Below is a small trained network, with its code and all its weights. Each question gives an input and a class and asks what happens when units are switched off, that is, made to give their printed mean instead of their output.

import numpy as np


def w(rows, s, z=0):
    codes = np.array(rows[::2]) - 128.0
    scale = np.full(codes.shape[1], s)
    scale[-1] = z or s
    return codes * scale


def f(y):
    return np.maximum(y, 0)


def log_softmax(a):
    a = a - a.max(-1, keepdims=True)
    return a - np.log(np.exp(a).sum(-1, keepdims=True))


def net(x, mask):
    res = np.array(x, float).reshape(1, 3) / 4 @ E
    y = f(res @ A[0][:, :-1].T + A[0][:, -1])
    res = res + np.where(mask, y, B[0][:, -1]) @ B[0][:, :-1]
    return log_softmax(res[-1] @ U[:, :-1].T + U[:, -1])


A, B = {}, {}
E = w([
[6,145,153],'x0',
[106,60,55],'x1',
[134,174,71],'x2',
],0.013)
A[0] = w([
[71,101,125,182],'N0',
[154,76,112,171],'N1',
[78,144,123,204],'N2',
[193,135,158,185],'N3',
[162,104,47,169],'N4',
[109,135,89,110],'N5',
[190,102,82,172],'N6',
[119,210,127,184],'N7',
[89,183,118,128],'N8',
[136,254,130,210],'N9',
[163,168,167,182],'N10',
[78,194,107,156],'N11',
[165,120,103,183],'N12',
[105,134,164,215],'N13',
[136,40,24,254],'N14',
[100,136,115,190],'N15',
[116,112,164,186],'N16',
],0.022,0.0068)
B[0] = w([
[150,92,140,184],'N0',
[64,116,130,175],'N1',
[144,90,158,182],'N2',
[113,184,148,185],'N3',
[15,154,129,203],'N4',
[119,139,153,154],'N5',
[68,160,117,200],'N6',
[215,94,115,179],'N7',
[137,50,128,170],'N8',
[247,127,91,203],'N9',
[147,168,172,175],'N10',
[152,66,142,185],'N11',
[89,176,124,173],'N12',
[182,113,185,169],'N13',
[64,88,187,250],'N14',
[155,61,170,163],'N15',
[137,79,222,158],'N16',
],0.013,0.023)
****
- [Brief] Please restate, exactly as written, the line that holds "import numpy as np" and all remaining lines of the data above, and only those.

- [Written reply]
import numpy as np


def w(rows, s, z=0):
    codes = np.array(rows[::2]) - 128.0
    scale = np.full(codes.shape[1], s)
    scale[-1] = z or s
    return codes * scale


def f(y):
    return np.maximum(y, 0)


def log_softmax(a):
    a = a - a.max(-1, keepdims=True)
    return a - np.log(np.exp(a).sum(-1, keepdims=True))


def net(x, mask):
    res = np.array(x, float).reshape(1, 3) / 4 @ E
    y = f(res @ A[0][:, :-1].T + A[0][:, -1])
    res = res + np.where(mask, y, B[0][:, -1]) @ B[0][:, :-1]
    return log_softmax(res[-1] @ U[:, :-1].T + U[:, -1])


A, B = {}, {}
E = w([
[6,145,153],'x0',
[106,60,55],'x1',
[134,174,71],'x2',
],0.013)
A[0] = w([
[71,101,125,182],'N0',
[154,76,112,171],'N1',
[78,144,123,204],'N2',
[193,135,158,185],'N3',
[162,104,47,169],'N4',
[109,135,89,110],'N5',
[190,102,82,172],'N6',
[119,210,127,184],'N7',
[89,183,118,128],'N8',
[136,254,130,210],'N9',
[163,168,167,182],'N10',
[78,194,107,156],'N11',
[165,120,103,183],'N12',
[105,134,164,215],'N13',
[136,40,24,254],'N14',
[100,136,115,190],'N15',
[116,112,164,186],'N16',
],0.022,0.0068)
B[0] = w([
[150,92,140,184],'N0',
[64,116,130,175],'N1',
[144,90,158,182],'N2',
[113,184,148,185],'N3',
[15,154,129,203],'N4',
[119,139,153,154],'N5',
[68,160,117,200],'N6',
[215,94,115,179],'N7',
[137,50,128,170],'N8',
[247,127,91,203],'N9',
[147,168,172,175],'N10',
[152,66,142,185],'N11',
[89,176,124,173],'N12',
[182,113,185,169],'N13',
[64,88,187,250],'N14',
[155,61,170,163],'N15',
[137,79,222,158],'N16',
],0.013,0.023)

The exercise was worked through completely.